-- STUDY MATERIAL follows --
Here is a tiny trained network, its code and every weight. The questions are about switching its units off for an input and a class, where a switched-off unit gives its printed mean instead of its output.

import numpy as np


def w(rows, s, z=0):
    codes = np.array(rows[::2]) - 128.0
    scale = np.full(codes.shape[1], s)
    scale[-1] = z or s
    return codes * scale


def f(y):
    return y / 2 * (1 + np.tanh(0.7978845608 * (y + 0.044715 * y**3)))


def log_softmax(a):
    a = a - a.max(-1, keepdims=True)
    return a - np.log(np.exp(a).sum(-1, keepdims=True))


def net(x, mask):
    res = np.array(x, float).reshape(1, 4) / 4 @ E
    y = f(res @ A[0][:, :-1].T + A[0][:, -1])
    res = res + np.where(mask, y, B[0][:, -1]) @ B[0][:, :-1]
    return log_softmax(res[-1] @ U[:, :-1].T + U[:, -1])


A, B = {}, {}
E = w([
[151,25,153,190,49,134,24,110,255],'x0',
[82,9,38,25,125,197,56,94,77],'x1',
[112,162,220,203,29,190,114,103,22],'x2',
[153,61,228,142,228,42,126,82,69],'x3',
],0.0094)
A[0] = w([
[94,191,78,125,107,205,120,181,160,75],'n1',
[161,80,149,177,97,133,2,119,233,96],'n2',
[130,164,51,117,68,174,168,192,192,159],'n3',
[134,90,220,77,142,95,123,96,113,83],'n4',
[128,90,90,59,213,82,197,125,255,144],'n5',
[105,103,90,72,151,186,114,42,104,82],'n6',
[101,134,146,122,186,118,160,54,99,134],'n7',
[140,40,150,136,218,44,143,120,130,146],'n8',
[116,173,168,176,117,171,79,48,66,246],'n9',
[103,67,197,117,109,74,168,66,104,168],'n10',
[73,69,148,44,116,91,100,62,105,105],'n11',
[195,183,146,145,168,113,192,117,226,91],'n12',
[123,59,72,75,140,168,137,104,123,143],'n13',
[154,106,172,146,174,73,116,87,115,124],'n14',
[169,190,156,177,138,100,141,113,140,84],'n15',
[109,116,183,182,78,217,143,70,69,74],'n16',
[132,135,59,129,179,110,125,88,175,78],'n17',
[92,214,123,52,189,143,180,136,53,70],'n18',
[96,187,63,107,160,160,193,177,83,152],'n19',
[208,184,194,161,128,99,224,174,201,149],'n20',
],0.0098,0.011)
B[0] = w([
[54,122,116,249,78,95,158,144,103,182],'n1',
[221,53,237,183,167,97,234,152,145,245],'n2',
[90,123,33,155,58,42,106,198,104,223],'n3',
[109,147,28,230,127,119,126,167,127,166],'n4',
[55,223,164,42,181,171,205,157,201,237],'n5',
[145,110,124,135,114,203,123,38,24,192],'n6',
[156,114,135,179,93,93,129,196,155,177],'n7',
[78,110,42,147,88,68,139,149,143,217],'n8',
[67,154,144,21,138,99,146,154,192,253],'n9',
[83,126,105,146,85,92,119,166,146,199],'n10',
[99,126,134,133,105,150,110,68,53,188],'n11',
[114,132,133,116,129,199,99,57,48,182],'n12',
[113,151,149,85,90,158,108,56,67,216],'n13',
[78,122,98,182,76,99,116,133,127,185],'n14',
[155,143,112,145,114,169,130,33,87,172],'n15',
[47,254,159,143,251,177,198,125,177,201],'n16',
[94,174,146,194,205,229,152,108,169,157],'n17',
[187,59,188,175,166,117,219,121,116,218],'n18',
[173,61,140,122,149,71,196,147,149,221],'n19',
[120,103,157,94,82,161,40,37,79,231],'n20',
],0.0093,0.015)
U = w([
[76,242,131,115,185,154,152,132,169,105],'0',
[203,58,166,170,154,93,181,134,120,112],'1',
[83,153,44,198,79,74,112,158,109,90],'2',
[125,137,126,128,105,186,85,46,52,121],'3',
[126,125,127,1,88,51,98,157,163,249],'4',
[218,153,97,122,192,160,53,160,129,92],'5',
[189,159,100,144,174,146,63,158,100,96],'6',
],0.015,0.018)

Each question gives the input, the list of numbers given to net, and the class t.
The units are the neurons (one row each of A and B). Each row of codes is followed by its name. A weight is (code - 128) times the scale printed after its matrix; where a second scale follows, it is the last column's (A, B and U).
mask holds one flag per neuron, in row order. A switched-off neuron (its flag False) gives its mean, the last column of its row in B, instead of its output. The means were averaged over made-up inputs and are rounded, as every weight is.
A unit's drop is (log p(t) with every unit on - log p(t) with that unit switched off) / (log p(t) with every unit on - log p(t) with every unit switched off).
The circuit of an input: a set's keep is (log p(t) with only the set's units on - log p(t) with every unit switched off) / (log p(t) with every unit on - log p(t) with every unit switched off). Starting from the 12 units with the biggest drops (on a tie, the unit counted first), units are removed one at a time, each time the one whose removal leaves the highest keep (on an exact tie, the one counted first), for as long as the keep stays at least 0.8.
units of the circuit, in order: the units of the circuit, biggest drop first
most important unit: the unit with the biggest drop
k most important neurons: the k neurons with the biggest drops, biggest first
drop when u is switched off: that unit's drop, to one decimal
input [-2,-4,6,8], class 2: most important unit : n5
input [-5,0,-3,4], class 1: 2 most important neurons : n18, n9
input [8,2,8,-5], class 0: 4 most important neurons : n16, n9, n18, n19
input [-2,-5,-4,-3], class 3: 2 most important neurons : n20, n12
input [5,6,-2,4], class 3: 4 most important neurons : n11, n13, n19, n18
input [-5,5,-4,0], class 1: 2 most important neurons : n19, n18
input [-8,2,8,3], class 0: 2 most important neurons : n16, n9
input [4,4,3,-1], class 1: 3 most important neurons : n2, n5, n20
input [1,-1,1,-4], class 2: 3 most important neurons : n5, n3, n1
input [-7,-8,0,1], class 3: 3 most important neurons : n20, n12, n2
input [3,-8,2,-8], class 2: 4 most important neurons : n3, n1, n13, n6
input [4,-4,-2,5], class 2: 3 most important neurons : n8, n18, n14
input [0,-8,6,4], class 3: 3 most important neurons : n20, n5, n15
input [-2,4,-4,-7], class 2: units of the circuit, in order : n3
input [-5,-1,-1,-5], class 1: 3 most important neurons : n19, n18, n8
input [6,-1,-4,-2], class 1: drop when n9 is switched off : 0.2
input [-2,4,-7,-2], class 0: drop when n17 is switched off : 0.1
input [-8,-5,-4,4], class 1: drop when n18 is switched off : 0.2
-- STUDY MATERIAL concluded --
**WORK TASK:**
Search the data above for the word "mean", then gather each line in which it appears.

**OUTPUT:**
Here is a tiny trained network, its code and every weight. The questions are about switching its units off for an input and a class, where a switched-off unit gives its printed mean instead of its output.
mask holds one flag per neuron, in row order. A switched-off neuron (its flag False) gives its mean, the last column of its row in B, instead of its output. The means were averaged over made-up inputs and are rounded, as every weight is.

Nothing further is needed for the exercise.